## [Exercise material]
=== Section Start ===

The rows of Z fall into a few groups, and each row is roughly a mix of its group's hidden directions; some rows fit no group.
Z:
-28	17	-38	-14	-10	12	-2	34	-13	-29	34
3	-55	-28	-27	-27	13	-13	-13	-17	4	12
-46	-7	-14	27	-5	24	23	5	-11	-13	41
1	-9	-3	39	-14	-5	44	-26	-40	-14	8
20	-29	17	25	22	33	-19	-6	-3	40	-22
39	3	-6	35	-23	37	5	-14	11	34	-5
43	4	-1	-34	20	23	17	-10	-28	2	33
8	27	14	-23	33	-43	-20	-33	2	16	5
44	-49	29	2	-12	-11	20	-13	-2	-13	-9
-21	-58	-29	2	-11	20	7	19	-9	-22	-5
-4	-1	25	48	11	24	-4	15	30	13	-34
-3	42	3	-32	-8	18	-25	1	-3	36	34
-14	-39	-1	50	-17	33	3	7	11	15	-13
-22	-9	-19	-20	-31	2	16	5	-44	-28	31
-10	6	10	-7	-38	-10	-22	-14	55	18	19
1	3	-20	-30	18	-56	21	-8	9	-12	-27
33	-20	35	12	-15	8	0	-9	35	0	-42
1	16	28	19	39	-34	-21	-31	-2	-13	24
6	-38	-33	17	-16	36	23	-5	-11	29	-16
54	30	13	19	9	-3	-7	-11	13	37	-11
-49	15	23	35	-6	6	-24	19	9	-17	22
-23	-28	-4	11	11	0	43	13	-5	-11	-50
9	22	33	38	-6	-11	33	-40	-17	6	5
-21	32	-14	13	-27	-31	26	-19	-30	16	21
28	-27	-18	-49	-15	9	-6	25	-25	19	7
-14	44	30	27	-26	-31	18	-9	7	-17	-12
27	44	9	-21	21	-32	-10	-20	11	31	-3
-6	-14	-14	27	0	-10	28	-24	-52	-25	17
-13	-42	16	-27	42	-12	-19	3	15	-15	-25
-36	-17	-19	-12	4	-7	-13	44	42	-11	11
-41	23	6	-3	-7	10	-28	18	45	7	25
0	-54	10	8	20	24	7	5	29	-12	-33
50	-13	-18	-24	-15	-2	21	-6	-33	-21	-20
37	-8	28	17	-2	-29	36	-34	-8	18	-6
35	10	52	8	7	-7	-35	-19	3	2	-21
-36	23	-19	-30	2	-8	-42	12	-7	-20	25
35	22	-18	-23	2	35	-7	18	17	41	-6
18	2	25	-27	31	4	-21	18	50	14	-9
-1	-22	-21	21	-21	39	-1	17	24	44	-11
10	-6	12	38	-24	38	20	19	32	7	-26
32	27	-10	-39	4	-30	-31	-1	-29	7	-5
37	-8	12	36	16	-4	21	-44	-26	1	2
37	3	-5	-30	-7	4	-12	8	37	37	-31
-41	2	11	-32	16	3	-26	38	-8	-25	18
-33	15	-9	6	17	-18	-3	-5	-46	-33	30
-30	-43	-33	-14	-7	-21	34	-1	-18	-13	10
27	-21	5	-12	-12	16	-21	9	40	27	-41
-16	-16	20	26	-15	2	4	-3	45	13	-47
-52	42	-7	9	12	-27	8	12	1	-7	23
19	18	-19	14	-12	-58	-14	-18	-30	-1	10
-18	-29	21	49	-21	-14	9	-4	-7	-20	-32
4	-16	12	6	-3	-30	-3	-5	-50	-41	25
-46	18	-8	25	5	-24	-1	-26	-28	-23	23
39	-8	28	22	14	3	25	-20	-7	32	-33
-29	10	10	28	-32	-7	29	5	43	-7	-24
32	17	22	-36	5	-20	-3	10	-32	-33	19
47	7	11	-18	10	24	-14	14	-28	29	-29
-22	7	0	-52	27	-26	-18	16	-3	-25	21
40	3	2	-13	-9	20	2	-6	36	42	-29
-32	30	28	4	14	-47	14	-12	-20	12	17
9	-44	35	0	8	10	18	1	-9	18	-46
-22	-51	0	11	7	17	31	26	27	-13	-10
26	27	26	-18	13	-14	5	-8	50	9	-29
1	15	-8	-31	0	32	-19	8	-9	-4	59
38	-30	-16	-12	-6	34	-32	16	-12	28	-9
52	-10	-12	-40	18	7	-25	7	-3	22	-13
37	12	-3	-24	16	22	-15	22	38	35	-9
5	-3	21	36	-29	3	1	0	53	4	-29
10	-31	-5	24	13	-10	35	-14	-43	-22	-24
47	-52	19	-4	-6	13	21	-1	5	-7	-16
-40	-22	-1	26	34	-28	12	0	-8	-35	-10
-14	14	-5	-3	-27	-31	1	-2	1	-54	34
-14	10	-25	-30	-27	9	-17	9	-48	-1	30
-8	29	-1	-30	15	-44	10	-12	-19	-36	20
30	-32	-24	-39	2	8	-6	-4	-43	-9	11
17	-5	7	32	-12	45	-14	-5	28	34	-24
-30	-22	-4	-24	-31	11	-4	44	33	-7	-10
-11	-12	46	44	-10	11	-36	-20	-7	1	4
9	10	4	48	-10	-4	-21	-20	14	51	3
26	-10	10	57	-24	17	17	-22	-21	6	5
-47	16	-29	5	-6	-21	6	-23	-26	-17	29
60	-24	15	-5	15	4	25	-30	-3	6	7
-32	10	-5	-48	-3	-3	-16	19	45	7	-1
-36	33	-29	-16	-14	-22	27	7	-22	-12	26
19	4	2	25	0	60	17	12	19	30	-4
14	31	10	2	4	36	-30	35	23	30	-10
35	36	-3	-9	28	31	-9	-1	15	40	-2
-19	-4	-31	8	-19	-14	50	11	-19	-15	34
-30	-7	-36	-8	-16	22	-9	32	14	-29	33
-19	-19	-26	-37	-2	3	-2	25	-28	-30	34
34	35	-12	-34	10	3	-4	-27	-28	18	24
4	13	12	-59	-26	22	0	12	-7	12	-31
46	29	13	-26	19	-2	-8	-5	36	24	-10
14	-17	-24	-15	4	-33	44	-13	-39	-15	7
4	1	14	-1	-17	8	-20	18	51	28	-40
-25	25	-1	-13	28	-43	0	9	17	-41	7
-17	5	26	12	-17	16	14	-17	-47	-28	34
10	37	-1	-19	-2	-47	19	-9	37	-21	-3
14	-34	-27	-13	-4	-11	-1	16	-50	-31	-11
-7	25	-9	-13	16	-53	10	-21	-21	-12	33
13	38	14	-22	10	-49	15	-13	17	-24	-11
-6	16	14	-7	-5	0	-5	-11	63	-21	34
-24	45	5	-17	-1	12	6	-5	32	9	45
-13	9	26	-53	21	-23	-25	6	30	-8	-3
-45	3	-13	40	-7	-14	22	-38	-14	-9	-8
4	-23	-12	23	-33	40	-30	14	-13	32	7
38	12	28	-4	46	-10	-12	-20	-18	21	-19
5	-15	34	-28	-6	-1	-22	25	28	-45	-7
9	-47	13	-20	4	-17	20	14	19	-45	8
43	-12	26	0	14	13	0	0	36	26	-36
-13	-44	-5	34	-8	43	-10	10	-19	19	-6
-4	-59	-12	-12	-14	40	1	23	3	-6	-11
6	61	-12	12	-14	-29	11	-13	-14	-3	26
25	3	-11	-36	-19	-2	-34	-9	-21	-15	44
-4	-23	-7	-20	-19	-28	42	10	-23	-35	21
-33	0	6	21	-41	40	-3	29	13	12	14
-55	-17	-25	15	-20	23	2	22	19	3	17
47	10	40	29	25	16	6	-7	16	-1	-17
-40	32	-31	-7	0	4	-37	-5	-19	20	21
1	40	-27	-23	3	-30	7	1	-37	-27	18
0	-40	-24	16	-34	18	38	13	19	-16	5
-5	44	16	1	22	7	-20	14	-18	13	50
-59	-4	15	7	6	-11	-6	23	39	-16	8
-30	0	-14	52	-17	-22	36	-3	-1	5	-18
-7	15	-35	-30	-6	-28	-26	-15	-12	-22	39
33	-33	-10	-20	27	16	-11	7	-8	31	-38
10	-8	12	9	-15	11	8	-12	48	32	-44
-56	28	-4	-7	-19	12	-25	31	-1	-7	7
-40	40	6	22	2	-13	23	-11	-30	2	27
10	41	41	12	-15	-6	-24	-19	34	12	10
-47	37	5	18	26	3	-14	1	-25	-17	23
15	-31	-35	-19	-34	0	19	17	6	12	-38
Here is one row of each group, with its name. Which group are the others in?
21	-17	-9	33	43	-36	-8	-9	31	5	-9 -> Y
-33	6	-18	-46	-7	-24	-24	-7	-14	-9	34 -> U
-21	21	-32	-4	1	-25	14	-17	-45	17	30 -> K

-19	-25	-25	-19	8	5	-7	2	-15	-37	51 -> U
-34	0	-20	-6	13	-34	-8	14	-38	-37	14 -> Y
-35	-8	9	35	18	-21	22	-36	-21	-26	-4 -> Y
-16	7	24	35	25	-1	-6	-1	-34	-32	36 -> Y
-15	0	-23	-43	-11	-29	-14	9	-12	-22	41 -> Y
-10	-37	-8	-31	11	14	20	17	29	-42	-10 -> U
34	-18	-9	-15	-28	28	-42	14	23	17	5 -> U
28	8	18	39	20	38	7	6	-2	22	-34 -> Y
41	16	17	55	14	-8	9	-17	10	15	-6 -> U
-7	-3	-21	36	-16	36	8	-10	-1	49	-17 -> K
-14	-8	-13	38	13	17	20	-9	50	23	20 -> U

=== Section End ===

## [Assignment]
Above are the records; report each line in them that includes the word "group".

## [Response to this exercise]
The rows of Z fall into a few groups, and each row is roughly a mix of its group's hidden directions; some rows fit no group.
Here is one row of each group, with its name. Which group are the others in?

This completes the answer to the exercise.